What you have to do
Reproduce exactly, from the data that follows, the line with "[131 255 108", the line with "[ 78 211 135", and every line that lies between them.

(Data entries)

'''

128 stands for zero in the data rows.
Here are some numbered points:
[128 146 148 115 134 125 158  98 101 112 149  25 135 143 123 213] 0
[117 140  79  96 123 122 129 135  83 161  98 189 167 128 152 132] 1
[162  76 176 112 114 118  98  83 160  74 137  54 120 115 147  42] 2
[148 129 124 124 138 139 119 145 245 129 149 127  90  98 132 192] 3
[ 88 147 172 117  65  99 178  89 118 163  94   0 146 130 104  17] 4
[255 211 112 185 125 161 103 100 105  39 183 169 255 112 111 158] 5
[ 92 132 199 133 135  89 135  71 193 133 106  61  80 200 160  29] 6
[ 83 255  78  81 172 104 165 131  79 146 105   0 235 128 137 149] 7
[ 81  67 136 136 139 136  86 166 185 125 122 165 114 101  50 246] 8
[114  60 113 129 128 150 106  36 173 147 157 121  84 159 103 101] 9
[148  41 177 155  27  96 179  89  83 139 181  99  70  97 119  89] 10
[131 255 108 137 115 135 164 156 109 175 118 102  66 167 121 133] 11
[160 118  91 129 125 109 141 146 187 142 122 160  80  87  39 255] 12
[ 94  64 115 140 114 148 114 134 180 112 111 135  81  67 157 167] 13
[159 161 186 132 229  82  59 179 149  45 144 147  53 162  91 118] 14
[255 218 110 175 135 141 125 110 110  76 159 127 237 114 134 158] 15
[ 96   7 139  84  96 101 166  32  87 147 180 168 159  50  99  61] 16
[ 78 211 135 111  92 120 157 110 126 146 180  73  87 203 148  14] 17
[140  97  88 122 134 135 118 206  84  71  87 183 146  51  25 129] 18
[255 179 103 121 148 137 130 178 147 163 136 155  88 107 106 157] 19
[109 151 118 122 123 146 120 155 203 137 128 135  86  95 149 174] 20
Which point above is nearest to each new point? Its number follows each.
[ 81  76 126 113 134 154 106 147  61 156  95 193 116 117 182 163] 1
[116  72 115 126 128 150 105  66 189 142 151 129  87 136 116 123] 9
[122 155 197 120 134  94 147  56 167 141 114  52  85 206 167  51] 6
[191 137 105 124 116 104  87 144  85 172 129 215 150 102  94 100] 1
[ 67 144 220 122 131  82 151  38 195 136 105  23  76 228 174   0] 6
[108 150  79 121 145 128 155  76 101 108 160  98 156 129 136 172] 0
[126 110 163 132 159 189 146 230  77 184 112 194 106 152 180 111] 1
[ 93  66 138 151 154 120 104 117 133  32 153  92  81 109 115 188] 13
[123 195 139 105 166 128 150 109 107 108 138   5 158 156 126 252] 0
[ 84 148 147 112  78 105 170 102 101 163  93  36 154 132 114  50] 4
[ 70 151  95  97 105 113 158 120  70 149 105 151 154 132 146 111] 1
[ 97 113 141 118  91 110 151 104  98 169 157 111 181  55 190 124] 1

'''
'''

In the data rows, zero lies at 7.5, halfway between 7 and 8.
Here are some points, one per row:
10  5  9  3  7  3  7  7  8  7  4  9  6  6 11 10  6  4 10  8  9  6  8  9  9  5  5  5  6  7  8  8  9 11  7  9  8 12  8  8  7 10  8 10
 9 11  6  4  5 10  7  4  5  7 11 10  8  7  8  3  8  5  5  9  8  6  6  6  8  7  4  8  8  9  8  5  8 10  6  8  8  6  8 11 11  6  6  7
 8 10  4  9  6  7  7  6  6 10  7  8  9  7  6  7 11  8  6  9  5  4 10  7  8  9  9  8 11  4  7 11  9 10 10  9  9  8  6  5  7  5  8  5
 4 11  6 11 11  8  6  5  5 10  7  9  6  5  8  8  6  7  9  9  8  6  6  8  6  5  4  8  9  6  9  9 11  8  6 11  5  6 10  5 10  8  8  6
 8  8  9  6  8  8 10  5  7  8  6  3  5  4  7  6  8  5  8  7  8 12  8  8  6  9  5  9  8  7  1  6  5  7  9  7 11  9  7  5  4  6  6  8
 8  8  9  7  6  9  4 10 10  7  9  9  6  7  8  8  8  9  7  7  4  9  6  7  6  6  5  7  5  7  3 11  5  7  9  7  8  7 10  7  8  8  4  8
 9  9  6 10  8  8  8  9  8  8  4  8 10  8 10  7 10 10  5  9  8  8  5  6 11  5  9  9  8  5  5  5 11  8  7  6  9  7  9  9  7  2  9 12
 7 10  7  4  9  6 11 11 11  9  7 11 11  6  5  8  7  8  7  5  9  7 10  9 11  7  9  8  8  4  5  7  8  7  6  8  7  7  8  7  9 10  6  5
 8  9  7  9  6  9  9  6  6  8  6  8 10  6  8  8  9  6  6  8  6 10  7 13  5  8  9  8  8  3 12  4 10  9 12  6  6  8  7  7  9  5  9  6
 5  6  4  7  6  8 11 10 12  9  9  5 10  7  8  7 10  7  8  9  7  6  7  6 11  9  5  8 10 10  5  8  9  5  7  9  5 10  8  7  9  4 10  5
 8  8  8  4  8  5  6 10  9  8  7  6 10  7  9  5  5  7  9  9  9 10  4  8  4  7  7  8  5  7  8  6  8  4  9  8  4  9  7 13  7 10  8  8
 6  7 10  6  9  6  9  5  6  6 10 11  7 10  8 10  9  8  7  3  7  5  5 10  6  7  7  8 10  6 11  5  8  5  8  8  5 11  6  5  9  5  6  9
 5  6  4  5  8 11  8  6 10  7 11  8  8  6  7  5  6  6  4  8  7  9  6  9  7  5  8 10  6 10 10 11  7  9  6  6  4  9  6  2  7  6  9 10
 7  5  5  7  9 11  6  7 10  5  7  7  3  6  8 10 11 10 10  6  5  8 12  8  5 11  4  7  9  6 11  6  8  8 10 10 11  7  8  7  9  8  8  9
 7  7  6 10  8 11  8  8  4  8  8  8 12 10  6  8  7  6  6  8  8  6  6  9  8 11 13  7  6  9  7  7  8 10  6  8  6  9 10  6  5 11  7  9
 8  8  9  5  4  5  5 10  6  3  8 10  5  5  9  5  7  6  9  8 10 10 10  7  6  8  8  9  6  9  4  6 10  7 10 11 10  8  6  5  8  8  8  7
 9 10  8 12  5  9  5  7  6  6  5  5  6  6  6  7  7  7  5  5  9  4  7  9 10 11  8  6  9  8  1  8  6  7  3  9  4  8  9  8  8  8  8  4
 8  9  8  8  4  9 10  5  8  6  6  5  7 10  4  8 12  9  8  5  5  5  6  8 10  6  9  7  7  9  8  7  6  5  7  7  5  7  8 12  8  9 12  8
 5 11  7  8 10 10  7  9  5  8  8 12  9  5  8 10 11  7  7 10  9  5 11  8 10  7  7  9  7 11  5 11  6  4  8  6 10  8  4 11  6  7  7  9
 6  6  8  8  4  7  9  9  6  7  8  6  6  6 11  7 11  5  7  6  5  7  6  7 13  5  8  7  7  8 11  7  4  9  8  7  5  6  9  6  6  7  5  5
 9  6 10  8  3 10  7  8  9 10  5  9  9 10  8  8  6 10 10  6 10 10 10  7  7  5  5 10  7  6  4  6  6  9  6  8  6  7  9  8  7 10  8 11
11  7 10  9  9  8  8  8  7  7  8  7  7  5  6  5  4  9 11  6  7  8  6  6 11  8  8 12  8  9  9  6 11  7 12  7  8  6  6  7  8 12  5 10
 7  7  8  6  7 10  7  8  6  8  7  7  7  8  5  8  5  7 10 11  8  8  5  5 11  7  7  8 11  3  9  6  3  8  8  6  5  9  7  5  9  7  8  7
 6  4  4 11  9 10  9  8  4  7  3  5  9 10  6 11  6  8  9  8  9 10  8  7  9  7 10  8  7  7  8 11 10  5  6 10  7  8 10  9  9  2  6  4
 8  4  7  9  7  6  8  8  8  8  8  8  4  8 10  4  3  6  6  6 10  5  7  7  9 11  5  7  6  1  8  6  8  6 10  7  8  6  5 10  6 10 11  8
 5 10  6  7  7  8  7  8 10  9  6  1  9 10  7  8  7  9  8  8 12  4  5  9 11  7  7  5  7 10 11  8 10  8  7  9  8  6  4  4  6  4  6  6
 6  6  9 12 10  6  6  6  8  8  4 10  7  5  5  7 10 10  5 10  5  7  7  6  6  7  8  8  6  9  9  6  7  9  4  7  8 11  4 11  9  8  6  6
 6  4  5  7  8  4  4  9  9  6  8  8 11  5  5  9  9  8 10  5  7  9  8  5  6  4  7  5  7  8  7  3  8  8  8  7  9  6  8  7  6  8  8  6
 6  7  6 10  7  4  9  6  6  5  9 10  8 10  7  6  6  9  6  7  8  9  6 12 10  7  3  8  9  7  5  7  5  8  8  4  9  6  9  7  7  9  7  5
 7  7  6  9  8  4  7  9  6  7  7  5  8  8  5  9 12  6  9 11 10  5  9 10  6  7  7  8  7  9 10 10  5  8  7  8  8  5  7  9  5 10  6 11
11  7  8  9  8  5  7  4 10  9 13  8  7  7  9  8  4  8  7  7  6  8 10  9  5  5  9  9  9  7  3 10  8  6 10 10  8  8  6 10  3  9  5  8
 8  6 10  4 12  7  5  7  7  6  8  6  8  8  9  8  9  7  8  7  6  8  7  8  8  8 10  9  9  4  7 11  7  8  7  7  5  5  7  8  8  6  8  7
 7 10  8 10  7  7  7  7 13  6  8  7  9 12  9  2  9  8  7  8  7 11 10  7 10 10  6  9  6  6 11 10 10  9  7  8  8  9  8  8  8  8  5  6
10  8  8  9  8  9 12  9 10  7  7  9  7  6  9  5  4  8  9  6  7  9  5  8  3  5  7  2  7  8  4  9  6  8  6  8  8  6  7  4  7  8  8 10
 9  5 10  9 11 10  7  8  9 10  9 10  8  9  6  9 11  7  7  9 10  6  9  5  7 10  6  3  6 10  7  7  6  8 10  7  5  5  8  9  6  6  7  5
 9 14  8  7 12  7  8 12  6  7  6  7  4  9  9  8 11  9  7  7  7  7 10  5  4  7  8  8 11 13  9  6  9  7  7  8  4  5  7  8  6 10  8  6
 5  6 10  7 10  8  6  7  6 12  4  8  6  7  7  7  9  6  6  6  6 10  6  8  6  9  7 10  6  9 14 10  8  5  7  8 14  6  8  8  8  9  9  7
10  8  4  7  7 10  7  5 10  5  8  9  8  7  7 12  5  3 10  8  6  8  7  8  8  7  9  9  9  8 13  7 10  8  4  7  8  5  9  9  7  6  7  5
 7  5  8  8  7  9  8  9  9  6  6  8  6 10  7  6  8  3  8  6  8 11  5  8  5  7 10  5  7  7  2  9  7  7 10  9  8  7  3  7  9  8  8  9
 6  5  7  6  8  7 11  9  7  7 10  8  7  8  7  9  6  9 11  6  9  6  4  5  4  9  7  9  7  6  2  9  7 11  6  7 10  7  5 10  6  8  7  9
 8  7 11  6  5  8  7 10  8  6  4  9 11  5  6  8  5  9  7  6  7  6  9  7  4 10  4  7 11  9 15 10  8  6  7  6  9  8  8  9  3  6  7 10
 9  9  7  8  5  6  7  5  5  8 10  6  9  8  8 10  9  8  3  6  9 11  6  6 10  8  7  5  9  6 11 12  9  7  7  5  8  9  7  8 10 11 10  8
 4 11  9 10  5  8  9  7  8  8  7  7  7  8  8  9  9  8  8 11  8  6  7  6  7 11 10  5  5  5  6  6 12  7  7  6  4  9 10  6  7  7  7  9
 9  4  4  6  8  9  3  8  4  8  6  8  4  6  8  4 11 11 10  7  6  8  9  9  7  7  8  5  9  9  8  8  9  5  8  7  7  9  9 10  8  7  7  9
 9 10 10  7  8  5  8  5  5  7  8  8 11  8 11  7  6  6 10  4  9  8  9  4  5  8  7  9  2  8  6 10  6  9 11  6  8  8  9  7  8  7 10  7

'''

Reply
[131 255 108 137 115 135 164 156 109 175 118 102  66 167 121 133] 11
[160 118  91 129 125 109 141 146 187 142 122 160  80  87  39 255] 12
[ 94  64 115 140 114 148 114 134 180 112 111 135  81  67 157 167] 13
[159 161 186 132 229  82  59 179 149  45 144 147  53 162  91 118] 14
[255 218 110 175 135 141 125 110 110  76 159 127 237 114 134 158] 15
[ 96   7 139  84  96 101 166  32  87 147 180 168 159  50  99  61] 16
[ 78 211 135 111  92 120 157 110 126 146 180  73  87 203 148  14] 17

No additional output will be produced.